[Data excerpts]
◇ ◇ ◇ ◇ ◇

One turning vector, and how many ticks it has turned
The counts run from 0 to 312.
[-0.08  0.03  0.90  2.12  0.56  1.66 -2.91 -0.53  0.51  2.53  1.50  0.82
  0.08  0.83 -2.44 -3.15  1.85  2.21  2.49 -3.06 -1.08  0.61 -1.37 -3.17
  3.10 -2.03 -1.34  0.89 -1.32 -2.22  4.32  1.57 -0.87 -0.21 -1.31]	187
[-2.37 -0.15  0.39  1.57  1.50 -0.83 -0.21  4.30 -0.56 -0.91 -0.63  0.14
 -0.16  2.06  2.03 -2.97  0.22  1.99  3.67 -1.06  1.40  0.48  1.59 -1.90
  3.98  0.19 -2.53 -1.10  0.70  0.38  1.45 -3.62 -3.04 -0.60  0.50]	29
[-1.82 -2.36 -0.38 -1.48  3.65  2.01  1.38  1.11  2.83  0.64 -0.35  3.23
 -0.59 -0.15 -0.14 -1.44  2.50 -2.84  1.72  1.82 -1.96  0.36  1.64  0.60
  3.71 -1.07 -1.82  0.26  1.49 -1.60  2.35  0.83  0.43  2.46  0.93]	310
[-0.98 -0.06  0.88  2.04  1.93  1.49 -1.87 -0.10 -0.33  1.97 -0.05  0.65
 -0.84  0.78 -2.42 -3.90  3.02  2.07  1.51 -2.31 -0.05  0.44 -0.39 -1.58
  3.39 -0.52 -1.33  1.05 -1.18 -2.72  5.21 -0.38 -2.22 -0.91 -0.44]	188
[ 2.01 -1.20 -1.40  0.91  0.26  1.81  1.47  3.33 -0.22 -0.60  2.57  1.50
  0.35  0.33  0.48 -0.80  2.52  0.89  5.70  1.30  0.96 -0.95 -1.21 -1.85
  0.16  1.00 -1.47  2.97  0.00  0.93 -0.31  2.94 -1.03  2.76 -1.62]	225
[-0.83 -3.12 -0.21  1.64  0.93  1.65  0.30  3.96  0.13 -1.20  0.19  1.84
  0.44 -0.67 -0.99 -2.47  2.03  0.39  4.92  0.05  3.80  0.15 -2.85 -0.57
  1.00  2.35  0.11 -1.37 -1.56 -0.78  0.01 -3.03 -0.02 -0.72  0.16]	240
[-1.63 -1.93  0.86  1.75  0.81  0.82  2.23  1.55 -3.21 -0.25 -0.55  1.59
  0.53  3.33 -0.96 -3.08  1.71  0.56  3.21 -1.10  1.18  2.47  0.69 -3.52
  2.33  0.95 -0.32  1.17 -0.93 -2.71  1.99 -1.15 -2.00 -1.18 -2.44]	46
[ 0.05 -1.07  2.40  1.13  0.16 -0.93 -2.36  0.05 -0.62  1.71  1.41  0.43
  0.02  2.95 -2.16 -3.43  1.88  0.83  2.54 -1.59  0.13  1.58 -1.78 -1.44
  0.44 -0.12 -1.91  1.39 -1.99  0.71  5.69  0.53 -2.62 -0.57 -1.38]	196
[-1.68 -1.15  0.16  3.60  1.58  1.99 -0.55 -0.28 -1.44  1.04  0.11  2.46
  0.21  0.33 -0.18 -3.79  1.68  1.78  1.70 -1.23 -0.68  0.90 -0.22 -1.94
  2.91 -0.12 -3.33  1.10 -0.79 -3.18  3.18 -1.11 -1.87 -0.82 -0.45]	184
[ 1.16  0.58  2.37 -0.66  0.25  2.94 -0.03 -0.52  1.07  2.10  2.91  3.37
 -0.15  3.74  2.38 -0.70  0.90 -0.69  1.85  0.45  2.81 -0.71  1.29 -0.88
  1.92 -2.96 -0.45  1.94  1.61 -0.29 -0.06  1.32 -0.55  4.29 -0.37]	130
[ 0.33  0.93  2.41 -0.33 -0.38  0.06 -2.16  0.95 -1.83  0.46  3.39  3.07
 -0.62  3.07 -0.41 -1.58  1.39  0.71  1.55 -0.09 -0.63  0.15 -2.38 -2.41
  0.44  1.42 -4.09  0.50  0.42 -0.48  4.37  2.21 -2.42 -1.35 -0.55]	199
[-0.26 -3.34  0.42  0.05  1.53  2.39 -0.44  2.86 -1.01 -1.22  0.73  2.49
  0.69 -0.65 -0.37 -0.41  2.16  1.77  5.88  0.51  3.46 -1.72 -3.49 -0.51
  1.31  1.91 -0.47 -1.34 -0.08 -0.73 -0.22 -2.18 -0.58 -1.48  0.59]	241
[-0.33  0.23  0.15 -0.96 -0.74  4.24  1.12 -1.59 -1.04 -2.17  2.79  4.23
 -2.04  2.20 -0.89 -1.50  2.74 -0.11  1.25  3.44  2.43  1.21  0.58 -0.03
  2.20 -1.96  0.71 -1.98  1.59 -1.13  1.22 -0.03 -1.78  1.80  1.12]	142
[-0.92 -2.28  0.54 -0.76 -1.24  3.88 -1.29 -1.25 -0.98 -1.78  2.36  2.56
 -0.89  1.07  0.51 -0.38  2.27  0.43  2.98  3.29  2.76  1.14  0.82  2.75
  3.45 -1.69  0.53 -1.13 -0.39 -1.55  1.44 -0.55 -1.82  2.29  1.29]	146
[-0.10 -0.12 -0.02  0.60  0.01  2.72 -0.25  2.06 -0.55 -2.52  3.10  3.80
 -0.23 -0.95 -0.09 -1.40  4.26  4.67  2.49  0.74  2.26 -1.12 -1.47  1.00
  1.53 -0.08  0.01 -0.26  0.61 -0.76  1.56 -0.65 -3.27  1.15  0.53]	8
[-1.37 -3.28 -0.37 -0.06  1.79  2.22 -2.39  1.72  4.15  0.88  0.66  1.11
 -0.12  0.90 -1.16 -1.96  2.30 -3.32  2.16 -0.40 -1.98  1.35  1.25 -0.41
  3.33 -2.20 -2.00  0.40 -1.01  0.07  1.09  1.23  1.50  3.34  0.36]	308
[ 0.45 -1.86 -1.23  1.59  0.27  2.53  2.12  3.60  0.17 -2.26  2.34  1.50
 -0.35 -0.04 -1.82 -3.13  4.85 -0.06  3.37 -0.38  1.84  0.27 -1.45 -2.19
  0.31  2.44  0.23  0.38 -1.50  0.41  0.06 -0.47 -0.87  1.18 -0.78]	231
[-1.43 -4.08 -0.16 -0.37  1.65  0.59  0.08  3.62  0.38 -0.04  0.53  2.74
  0.54  2.11  0.98  1.04  3.25 -3.12  1.50  0.91  0.51  0.43 -0.25  1.71
  1.69  2.77 -1.12  1.94 -1.93  0.96  1.96  0.08 -3.11  0.68 -2.55]	72
[-0.53 -1.14  0.87  1.93 -1.00  1.98 -0.64  1.26 -2.73  1.37  1.44  1.46
  0.86  3.07 -1.70 -0.88  1.49  0.46  3.11 -1.66  0.79  1.56 -0.23 -4.28
  2.49  0.23 -0.31  0.64 -2.05 -2.60  1.04  1.65 -0.21 -0.84 -3.99]	49
[ 2.35  1.65  1.62 -2.02  2.75  0.05 -0.84  1.53  3.41  1.72  2.09  2.70
  0.32  0.32 -1.70 -1.87  2.79 -1.21  4.90  0.76  2.45  0.09 -1.70 -1.70
  1.35 -0.15  0.53 -0.14  0.12 -1.67  0.63  0.54  1.41  0.38  1.76]	100
[-1.29 -1.78  0.82  0.77  0.69  0.87 -2.17  5.86  2.40  0.44  0.76  3.01
  0.24  0.92  0.10 -2.13  2.01 -0.34  2.31 -2.78  3.57 -0.76 -2.39 -1.75
  1.72  1.73  0.45 -1.92 -0.39  0.01 -0.21 -2.85 -0.37 -0.30 -0.86]	248
[-1.55 -1.54 -0.41  0.87 -3.72  1.69 -4.49  0.47  1.54 -1.61  2.59  4.01
  0.29  0.64  0.59 -1.85  0.89 -0.31  3.60  2.42  0.85  2.23 -1.26  0.03
  2.69 -1.62 -1.19 -1.39  1.06 -0.76 -0.03  1.31 -0.86  1.56  1.04]	152
[-1.22 -2.14  1.29 -2.82 -0.70  1.03 -2.29  1.31  0.21  0.46  1.94  2.29
  0.44  1.64  1.52  2.14  1.51 -4.01  3.19  3.84 -0.30  0.97  0.90  1.25
  4.02  0.15 -1.95 -0.50 -0.16 -1.18  0.68  2.23  0.58  2.42  0.24]	298
[-2.08 -3.95 -1.06  0.64 -0.21  2.14 -1.52  1.88  2.77 -0.70  0.07  2.95
  0.92  1.30  0.49 -1.62  1.64 -5.67  1.34  1.00 -1.48  1.87  0.83 -0.11
  3.16 -0.15 -2.57  0.43 -1.60 -0.51  0.21  0.40  0.59  3.00  0.20]	304
[ 0.04 -0.31  1.28 -1.77  2.17 -0.31 -0.99  2.63  0.61  1.47  2.26  2.15
  1.32  3.77  1.30 -0.08 -0.57 -1.15  3.69 -3.91  1.71  0.97  0.37 -4.14
  1.76 -2.38 -0.12 -0.57 -0.32  1.10 -1.14 -1.25 -0.98  1.33 -1.13]	260
[-0.52  0.03 -0.49  2.12  1.17  0.81 -0.44  0.05 -0.23  1.87  0.83  3.08
 -0.02  1.14 -1.30 -3.67 -0.49  1.90  3.76 -0.19 -2.04  1.33 -0.92 -3.70
  2.90 -1.80 -4.07  0.10  0.67 -2.67  3.08  1.93 -0.61  0.16  0.66]	182
[-1.75  0.02  0.95 -0.56  0.06 -1.20 -2.69  3.08  1.65 -1.45  1.84  1.84
  1.29  1.17  0.87 -2.41  0.69 -0.08  3.40  0.87 -2.71  1.53  0.40 -1.33
  3.81 -2.79 -2.30 -1.04  0.98  0.02  1.28  0.85 -1.02  3.39  1.64]	165
[-1.96 -0.15 -0.37  2.55  2.04  0.64  0.19  2.81 -0.04 -0.28  0.80  1.30
  0.27  0.55 -0.37 -3.75  1.09  0.47  0.76 -1.28 -1.97  1.29  0.67 -0.50
  5.11 -1.04 -3.14 -0.51 -2.25 -2.75  2.62 -1.09 -1.01  2.39  0.72]	175
[-1.65  0.09  1.09  0.34  2.84  1.45 -0.42  2.18 -1.48  0.65  0.43 -0.11
  1.11  1.59  2.44  0.64  1.63  2.55  3.70 -1.80  0.18 -1.00  2.79 -3.13
  4.76  0.04 -2.45  0.66  1.71 -0.52  1.55 -1.61 -2.40 -0.25 -0.72]	34
[-2.35 -1.39  0.15  0.57  2.65  1.54 -1.56  1.97 -0.12 -0.74  0.70  0.13
  0.89 -0.15  0.18 -1.70  2.95  0.40  1.71 -1.98 -2.89  1.20  1.99 -0.78
  5.82 -1.80 -2.81 -0.39 -1.52 -1.05  1.84 -2.19 -1.50  2.01  1.16]	171
[-2.05 -0.99  0.28  1.99  3.49  1.53  0.54  0.05 -1.30  0.87 -1.09  0.70
  0.26  0.23 -0.88 -2.84  0.79  1.37  2.77 -1.05 -1.64  1.18  0.94 -0.78
  4.48 -1.87 -3.24  0.23 -0.95 -2.03  4.49 -1.93 -1.84  0.70  0.90]	180
[-0.69  0.88  0.05  1.79  0.42 -0.64 -2.12  4.22 -0.34  0.41  1.52  1.23
  0.62  2.13  2.63 -0.99 -0.86  1.41  4.11 -0.91  0.43  0.03  0.61 -4.49
  3.93  0.14 -3.67 -0.47  1.94 -1.15 -0.48 -0.07 -1.55  0.25 -0.35]	31
[ 1.82 -1.42 -2.01 -0.34  2.53  1.27 -0.09  0.61  4.25  1.79  0.77  2.26
  0.23 -0.15 -2.51 -2.37  2.58 -2.56  6.02  0.02  1.57  1.39 -0.40 -2.47
  0.77 -1.10 -0.38  1.04 -0.40  0.31  0.42  0.57  0.80 -0.02  1.03]	92
[ 0.02 -0.16 -1.32  1.83 -2.66  1.90 -1.34  2.52  1.62 -1.67  3.89  3.34
 -1.36 -0.09 -1.78 -4.26  3.46  2.75  2.13 -0.69  0.79  0.18 -1.95 -1.42
  0.14 -1.46  0.55  0.06 -0.10  0.69  1.19  0.96 -1.97  2.15  0.03]	6
[-0.55 -1.92  3.38  0.25  1.54  2.72  0.37  0.23  0.95  1.26  0.02  3.77
  0.87  3.77  3.42 -1.46 -0.05 -2.54  1.09  0.07  3.54 -1.16  0.70  0.15
  2.01  0.17 -2.46  0.45  1.06 -0.76  0.27 -2.73 -0.30  1.31  1.40]	120
[ 0.13  1.64  1.53 -0.22  1.71  0.43 -0.90  0.01 -1.06  2.40  2.09  3.46
 -1.66  1.35 -1.48 -2.62  1.46  2.48  2.58  0.30 -0.75 -0.43 -1.26 -2.05
  2.33  0.08 -2.06  0.21  1.24 -3.01  4.71  2.21 -1.73 -1.45 -0.78]	190
[ 0.47  1.00  0.39 -1.31  1.57  1.03  1.02  3.29  0.01  2.08  2.81  3.90
  0.64  4.00  1.65 -0.04 -0.54 -1.16  2.56 -2.07  1.99  0.59  0.97 -4.08
  2.30 -0.74  0.00 -1.29 -0.73 -1.82 -1.73 -0.56 -1.16  1.98 -1.73]	264
[ 0.46 -0.27  3.77 -0.64  1.49  1.98 -0.15  1.67  1.11  0.30  0.95  3.60
  0.90  1.79  0.77 -2.32  2.63 -2.87  0.91 -0.64  2.99 -0.12 -0.75 -0.76
  1.27  2.18 -1.70 -1.32 -0.36 -1.25  0.71 -4.19  0.20 -0.71  2.11]	111
[-1.81 -1.74  1.94 -1.40  3.03 -0.88 -0.22  4.36  1.49  0.75 -0.53  1.75
  0.31  2.60  1.09 -2.39  1.18  0.04  3.33 -2.44  3.66 -0.58 -0.47 -0.27
  2.12 -0.18  0.93 -1.43 -0.04  0.89  0.97 -3.92 -1.65  0.30 -1.10]	253
[-1.72 -0.41  0.19  0.35  0.69  0.84 -2.13  3.04 -0.67 -2.48  1.86 -0.49
 -0.46  0.96 -0.66 -2.23  2.68  1.56  3.02 -1.78  1.81  0.70 -0.40 -1.42
  3.89  0.04 -1.08 -3.63 -0.56  2.22  1.33 -3.96 -3.35 -0.42  1.89]	20
[-1.41 -1.11  0.00 -0.43 -2.43  2.02 -2.38 -0.31  0.40 -2.21  1.62  4.28
 -0.05  0.58  0.81 -1.26  1.15  0.31  3.63  4.74  1.01  1.49 -0.58  0.59
  2.86 -1.31 -1.26 -1.59  2.38 -0.55  1.47  0.70 -1.71  0.64  1.85]	151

◇ ◇ ◇ ◇ ◇

- Action item
Exact reproduction is required: output the lines from the start of the entries above through the line with "2.41 -0.33 -0.38".

- Written response
One turning vector, and how many ticks it has turned
The counts run from 0 to 312.
[-0.08  0.03  0.90  2.12  0.56  1.66 -2.91 -0.53  0.51  2.53  1.50  0.82
  0.08  0.83 -2.44 -3.15  1.85  2.21  2.49 -3.06 -1.08  0.61 -1.37 -3.17
  3.10 -2.03 -1.34  0.89 -1.32 -2.22  4.32  1.57 -0.87 -0.21 -1.31]	187
[-2.37 -0.15  0.39  1.57  1.50 -0.83 -0.21  4.30 -0.56 -0.91 -0.63  0.14
 -0.16  2.06  2.03 -2.97  0.22  1.99  3.67 -1.06  1.40  0.48  1.59 -1.90
  3.98  0.19 -2.53 -1.10  0.70  0.38  1.45 -3.62 -3.04 -0.60  0.50]	29
[-1.82 -2.36 -0.38 -1.48  3.65  2.01  1.38  1.11  2.83  0.64 -0.35  3.23
 -0.59 -0.15 -0.14 -1.44  2.50 -2.84  1.72  1.82 -1.96  0.36  1.64  0.60
  3.71 -1.07 -1.82  0.26  1.49 -1.60  2.35  0.83  0.43  2.46  0.93]	310
[-0.98 -0.06  0.88  2.04  1.93  1.49 -1.87 -0.10 -0.33  1.97 -0.05  0.65
 -0.84  0.78 -2.42 -3.90  3.02  2.07  1.51 -2.31 -0.05  0.44 -0.39 -1.58
  3.39 -0.52 -1.33  1.05 -1.18 -2.72  5.21 -0.38 -2.22 -0.91 -0.44]	188
[ 2.01 -1.20 -1.40  0.91  0.26  1.81  1.47  3.33 -0.22 -0.60  2.57  1.50
  0.35  0.33  0.48 -0.80  2.52  0.89  5.70  1.30  0.96 -0.95 -1.21 -1.85
  0.16  1.00 -1.47  2.97  0.00  0.93 -0.31  2.94 -1.03  2.76 -1.62]	225
[-0.83 -3.12 -0.21  1.64  0.93  1.65  0.30  3.96  0.13 -1.20  0.19  1.84
  0.44 -0.67 -0.99 -2.47  2.03  0.39  4.92  0.05  3.80  0.15 -2.85 -0.57
  1.00  2.35  0.11 -1.37 -1.56 -0.78  0.01 -3.03 -0.02 -0.72  0.16]	240
[-1.63 -1.93  0.86  1.75  0.81  0.82  2.23  1.55 -3.21 -0.25 -0.55  1.59
  0.53  3.33 -0.96 -3.08  1.71  0.56  3.21 -1.10  1.18  2.47  0.69 -3.52
  2.33  0.95 -0.32  1.17 -0.93 -2.71  1.99 -1.15 -2.00 -1.18 -2.44]	46
[ 0.05 -1.07  2.40  1.13  0.16 -0.93 -2.36  0.05 -0.62  1.71  1.41  0.43
  0.02  2.95 -2.16 -3.43  1.88  0.83  2.54 -1.59  0.13  1.58 -1.78 -1.44
  0.44 -0.12 -1.91  1.39 -1.99  0.71  5.69  0.53 -2.62 -0.57 -1.38]	196
[-1.68 -1.15  0.16  3.60  1.58  1.99 -0.55 -0.28 -1.44  1.04  0.11  2.46
  0.21  0.33 -0.18 -3.79  1.68  1.78  1.70 -1.23 -0.68  0.90 -0.22 -1.94
  2.91 -0.12 -3.33  1.10 -0.79 -3.18  3.18 -1.11 -1.87 -0.82 -0.45]	184
[ 1.16  0.58  2.37 -0.66  0.25  2.94 -0.03 -0.52  1.07  2.10  2.91  3.37
 -0.15  3.74  2.38 -0.70  0.90 -0.69  1.85  0.45  2.81 -0.71  1.29 -0.88
  1.92 -2.96 -0.45  1.94  1.61 -0.29 -0.06  1.32 -0.55  4.29 -0.37]	130
[ 0.33  0.93  2.41 -0.33 -0.38  0.06 -2.16  0.95 -1.83  0.46  3.39  3.07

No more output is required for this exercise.